• **PROBLEM TO SOLVE**
Print all of the data exactly.
(PROVIDED MATERIAL Opens)
Each row is a point on a tangle of strands that fork, close into loops and nearly touch. The rows are in no order.
Points whose rows are less than 84.4 apart are linked; no others are. Some points are linked to none.
pim: -21	-17	-2	-34	24	14	-11	0	-40	24	29	-32	11	7	10	11	4	7	-25	-10	23	-18	-12	7	-20	-12	-26	-7	-23	18	-17	14	0	-1	35	18	-6	-4	44	11	35	22	-30	-32	34	-14	40	10	-12	7	3	64	1	36	-24	8	0
vegur: 2	-18	0	2	-5	1	19	-9	-14	-15	-8	3	26	-35	-14	31	42	2	7	-25	4	-3	-15	37	-6	-3	-3	-7	35	-4	4	3	-1	-6	-3	9	-11	-9	-14	21	-6	7	0	1	-59	17	-12	-19	20	15	33	-19	49	-18	-37	-64	11
lefo: 6	-11	18	-7	-23	8	2	5	-16	4	-13	-19	15	-20	-7	36	35	23	-16	-11	25	5	-22	35	-5	-14	-19	30	33	48	-19	0	-17	-28	2	1	-19	-16	24	27	-3	13	15	-2	-27	9	19	-18	-19	-14	-7	10	14	-13	-62	-34	20
kez: -10	24	-9	7	-5	28	-10	12	-15	42	6	1	-2	-15	12	-36	-21	-22	-3	21	22	-21	-1	-30	-4	14	2	-42	-46	3	21	2	16	-11	-53	1	-12	7	-17	-24	0	-24	5	21	24	-61	-12	-3	22	-15	-40	-20	11	1	47	32	-26
Fazi: 36	9	-11	21	-18	-10	-8	-24	3	-36	8	8	-2	14	-29	-14	-21	17	30	7	14	22	17	-11	31	3	5	5	18	-8	5	-5	3	17	-9	-16	34	-21	1	33	-12	-1	-6	2	7	39	2	10	-11	18	-14	-18	-29	-29	20	21	-9
kireg: -7	21	-3	-20	-2	19	1	-17	11	27	27	-15	17	-20	22	-39	6	8	-3	21	8	11	2	11	-16	-12	-1	-5	-5	1	5	-8	-7	3	-2	21	5	-12	-13	12	-6	-3	-6	1	-4	-51	-19	-20	16	-4	-2	-5	-4	22	-16	6	10
viv: -10	-18	2	3	3	-4	22	25	-17	-24	-18	16	-1	-12	-17	35	35	-6	1	-23	6	-26	-21	21	13	14	-17	25	23	15	-15	2	3	-22	1	1	-30	8	6	26	17	17	15	21	-31	34	0	-4	-12	-11	32	-22	30	-30	-37	-57	19
bunoz: -5	4	2	-10	4	-8	-2	-7	14	-7	18	8	-14	16	-2	-19	-11	0	11	-4	-7	17	14	6	-1	-1	14	4	-21	-1	10	5	3	20	8	1	8	-1	-19	3	9	-1	-8	-11	10	3	-6	2	10	16	4	-7	-11	4	20	10	0
zibam: -1	9	6	10	-5	-6	-11	-10	16	-7	-6	26	-16	14	26	-30	-19	-21	4	-2	-15	-7	15	-25	-2	10	11	-1	-21	-23	19	-12	10	-4	-14	-9	-12	10	-21	-51	0	-26	13	-3	15	-18	-19	-9	14	6	-19	-13	-11	2	33	33	-9
Seme: -6	10	10	15	-28	5	-14	4	26	9	-26	-17	22	-11	-1	28	24	21	-16	11	0	36	-4	-8	13	-15	17	-12	32	11	-11	4	-22	-14	-7	2	10	-22	16	-10	-37	14	25	15	-42	-11	-13	-17	3	-14	-10	-4	-8	0	-38	-15	21
sas: -1	35	-6	5	-26	17	4	1	10	49	-9	-18	23	-23	14	-25	5	1	-13	48	8	10	1	-16	-4	-23	9	-18	11	-8	-4	-18	-17	-6	-15	9	7	5	1	-24	-37	8	8	43	-12	-44	-28	-25	12	-14	-19	-1	-10	28	-12	13	8
kor: 10	-26	-7	-8	4	-18	20	3	-20	-14	13	-9	3	-18	-30	26	24	5	0	-3	2	0	-14	22	-7	9	1	26	33	6	-9	-4	12	1	10	-15	-8	-1	9	29	8	16	-10	2	-18	50	21	12	0	10	3	-12	30	-18	-30	-45	7
senu: 20	2	-18	25	-9	-15	2	-24	10	-45	19	32	-21	10	20	-23	-5	-15	-3	-16	-7	-19	17	-19	2	6	-17	14	-16	-39	24	-7	26	-20	-11	-8	7	-11	-38	-4	-8	-26	8	-11	11	-13	-25	-3	7	14	-5	-35	-8	-15	36	1	-9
(PROVIDED MATERIAL Closes)
• **ANSWER SPACE**
Each row is a point on a tangle of strands that fork, close into loops and nearly touch. The rows are in no order.
Points whose rows are less than 84.4 apart are linked; no others are. Some points are linked to none.
pim: -21	-17	-2	-34	24	14	-11	0	-40	24	29	-32	11	7	10	11	4	7	-25	-10	23	-18	-12	7	-20	-12	-26	-7	-23	18	-17	14	0	-1	35	18	-6	-4	44	11	35	22	-30	-32	34	-14	40	10	-12	7	3	64	1	36	-24	8	0
vegur: 2	-18	0	2	-5	1	19	-9	-14	-15	-8	3	26	-35	-14	31	42	2	7	-25	4	-3	-15	37	-6	-3	-3	-7	35	-4	4	3	-1	-6	-3	9	-11	-9	-14	21	-6	7	0	1	-59	17	-12	-19	20	15	33	-19	49	-18	-37	-64	11
lefo: 6	-11	18	-7	-23	8	2	5	-16	4	-13	-19	15	-20	-7	36	35	23	-16	-11	25	5	-22	35	-5	-14	-19	30	33	48	-19	0	-17	-28	2	1	-19	-16	24	27	-3	13	15	-2	-27	9	19	-18	-19	-14	-7	10	14	-13	-62	-34	20
kez: -10	24	-9	7	-5	28	-10	12	-15	42	6	1	-2	-15	12	-36	-21	-22	-3	21	22	-21	-1	-30	-4	14	2	-42	-46	3	21	2	16	-11	-53	1	-12	7	-17	-24	0	-24	5	21	24	-61	-12	-3	22	-15	-40	-20	11	1	47	32	-26
Fazi: 36	9	-11	21	-18	-10	-8	-24	3	-36	8	8	-2	14	-29	-14	-21	17	30	7	14	22	17	-11	31	3	5	5	18	-8	5	-5	3	17	-9	-16	34	-21	1	33	-12	-1	-6	2	7	39	2	10	-11	18	-14	-18	-29	-29	20	21	-9
kireg: -7	21	-3	-20	-2	19	1	-17	11	27	27	-15	17	-20	22	-39	6	8	-3	21	8	11	2	11	-16	-12	-1	-5	-5	1	5	-8	-7	3	-2	21	5	-12	-13	12	-6	-3	-6	1	-4	-51	-19	-20	16	-4	-2	-5	-4	22	-16	6	10
viv: -10	-18	2	3	3	-4	22	25	-17	-24	-18	16	-1	-12	-17	35	35	-6	1	-23	6	-26	-21	21	13	14	-17	25	23	15	-15	2	3	-22	1	1	-30	8	6	26	17	17	15	21	-31	34	0	-4	-12	-11	32	-22	30	-30	-37	-57	19
bunoz: -5	4	2	-10	4	-8	-2	-7	14	-7	18	8	-14	16	-2	-19	-11	0	11	-4	-7	17	14	6	-1	-1	14	4	-21	-1	10	5	3	20	8	1	8	-1	-19	3	9	-1	-8	-11	10	3	-6	2	10	16	4	-7	-11	4	20	10	0
zibam: -1	9	6	10	-5	-6	-11	-10	16	-7	-6	26	-16	14	26	-30	-19	-21	4	-2	-15	-7	15	-25	-2	10	11	-1	-21	-23	19	-12	10	-4	-14	-9	-12	10	-21	-51	0	-26	13	-3	15	-18	-19	-9	14	6	-19	-13	-11	2	33	33	-9
Seme: -6	10	10	15	-28	5	-14	4	26	9	-26	-17	22	-11	-1	28	24	21	-16	11	0	36	-4	-8	13	-15	17	-12	32	11	-11	4	-22	-14	-7	2	10	-22	16	-10	-37	14	25	15	-42	-11	-13	-17	3	-14	-10	-4	-8	0	-38	-15	21
sas: -1	35	-6	5	-26	17	4	1	10	49	-9	-18	23	-23	14	-25	5	1	-13	48	8	10	1	-16	-4	-23	9	-18	11	-8	-4	-18	-17	-6	-15	9	7	5	1	-24	-37	8	8	43	-12	-44	-28	-25	12	-14	-19	-1	-10	28	-12	13	8
kor: 10	-26	-7	-8	4	-18	20	3	-20	-14	13	-9	3	-18	-30	26	24	5	0	-3	2	0	-14	22	-7	9	1	26	33	6	-9	-4	12	1	10	-15	-8	-1	9	29	8	16	-10	2	-18	50	21	12	0	10	3	-12	30	-18	-30	-45	7
senu: 20	2	-18	25	-9	-15	2	-24	10	-45	19	32	-21	10	20	-23	-5	-15	-3	-16	-7	-19	17	-19	2	6	-17	14	-16	-39	24	-7	26	-20	-11	-8	7	-11	-38	-4	-8	-26	8	-11	11	-13	-25	-3	7	14	-5	-35	-8	-15	36	1	-9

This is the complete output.